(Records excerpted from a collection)
########################################

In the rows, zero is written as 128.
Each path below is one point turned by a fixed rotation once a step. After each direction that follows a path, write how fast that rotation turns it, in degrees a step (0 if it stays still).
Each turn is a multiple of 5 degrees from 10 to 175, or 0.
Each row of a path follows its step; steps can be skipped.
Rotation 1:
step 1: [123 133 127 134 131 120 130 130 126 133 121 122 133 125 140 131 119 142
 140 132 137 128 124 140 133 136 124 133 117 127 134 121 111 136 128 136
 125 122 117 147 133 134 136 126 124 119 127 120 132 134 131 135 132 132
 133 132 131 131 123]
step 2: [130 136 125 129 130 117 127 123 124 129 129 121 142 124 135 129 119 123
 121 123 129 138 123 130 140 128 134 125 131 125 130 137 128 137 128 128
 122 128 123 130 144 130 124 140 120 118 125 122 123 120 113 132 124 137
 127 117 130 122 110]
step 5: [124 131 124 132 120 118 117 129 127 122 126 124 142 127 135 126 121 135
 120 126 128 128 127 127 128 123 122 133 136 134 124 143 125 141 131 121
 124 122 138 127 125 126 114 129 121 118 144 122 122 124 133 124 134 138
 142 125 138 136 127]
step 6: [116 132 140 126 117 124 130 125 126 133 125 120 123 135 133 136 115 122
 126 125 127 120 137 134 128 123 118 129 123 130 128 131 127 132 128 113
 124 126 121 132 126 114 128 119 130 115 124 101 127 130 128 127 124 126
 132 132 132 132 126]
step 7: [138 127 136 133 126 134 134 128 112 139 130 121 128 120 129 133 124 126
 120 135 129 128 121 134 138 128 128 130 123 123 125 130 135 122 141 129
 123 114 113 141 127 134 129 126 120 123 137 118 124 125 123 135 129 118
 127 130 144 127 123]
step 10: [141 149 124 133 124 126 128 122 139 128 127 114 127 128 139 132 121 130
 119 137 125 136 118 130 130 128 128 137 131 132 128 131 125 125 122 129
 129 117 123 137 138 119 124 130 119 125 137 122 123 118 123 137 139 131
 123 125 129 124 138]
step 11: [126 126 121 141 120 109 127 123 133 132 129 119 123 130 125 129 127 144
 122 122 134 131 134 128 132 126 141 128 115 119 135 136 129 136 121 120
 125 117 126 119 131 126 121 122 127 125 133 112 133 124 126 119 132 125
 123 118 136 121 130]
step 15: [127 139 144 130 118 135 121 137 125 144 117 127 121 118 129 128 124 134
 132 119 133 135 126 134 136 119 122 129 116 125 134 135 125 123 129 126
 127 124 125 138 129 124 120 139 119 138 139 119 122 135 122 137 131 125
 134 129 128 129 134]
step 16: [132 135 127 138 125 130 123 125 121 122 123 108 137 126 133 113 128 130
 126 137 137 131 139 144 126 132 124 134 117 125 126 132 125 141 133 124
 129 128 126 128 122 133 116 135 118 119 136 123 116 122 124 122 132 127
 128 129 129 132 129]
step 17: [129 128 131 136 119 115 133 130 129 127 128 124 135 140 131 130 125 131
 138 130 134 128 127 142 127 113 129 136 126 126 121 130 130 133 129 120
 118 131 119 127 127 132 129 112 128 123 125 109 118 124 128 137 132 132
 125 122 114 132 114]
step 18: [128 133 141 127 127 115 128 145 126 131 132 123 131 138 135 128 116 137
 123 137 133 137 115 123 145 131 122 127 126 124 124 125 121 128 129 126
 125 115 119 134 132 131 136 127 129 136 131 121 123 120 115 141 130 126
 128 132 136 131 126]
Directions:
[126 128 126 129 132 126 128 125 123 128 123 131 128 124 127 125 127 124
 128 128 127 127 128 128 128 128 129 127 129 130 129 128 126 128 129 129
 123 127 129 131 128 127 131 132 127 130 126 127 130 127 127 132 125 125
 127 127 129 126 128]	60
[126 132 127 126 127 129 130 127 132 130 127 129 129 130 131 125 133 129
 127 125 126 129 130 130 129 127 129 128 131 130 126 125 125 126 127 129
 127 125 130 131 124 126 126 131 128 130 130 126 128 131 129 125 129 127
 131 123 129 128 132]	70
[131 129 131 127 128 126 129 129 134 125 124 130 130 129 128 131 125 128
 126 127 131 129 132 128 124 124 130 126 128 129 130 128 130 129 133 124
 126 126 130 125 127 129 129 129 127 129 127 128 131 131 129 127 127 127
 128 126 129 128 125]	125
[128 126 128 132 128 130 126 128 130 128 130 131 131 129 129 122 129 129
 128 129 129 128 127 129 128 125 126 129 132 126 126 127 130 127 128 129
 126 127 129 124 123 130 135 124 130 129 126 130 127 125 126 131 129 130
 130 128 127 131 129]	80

########################################

**The task**: Reproduce, character for character, only the lines of the preceding data that start at the line with "125 117 126" and end at the line with "134 129 128 129 134]", both included.

**Reply**:
 125 117 126 119 131 126 121 122 127 125 133 112 133 124 126 119 132 125
 123 118 136 121 130]
step 15: [127 139 144 130 118 135 121 137 125 144 117 127 121 118 129 128 124 134
 132 119 133 135 126 134 136 119 122 129 116 125 134 135 125 123 129 126
 127 124 125 138 129 124 120 139 119 138 139 119 122 135 122 137 131 125
 134 129 128 129 134]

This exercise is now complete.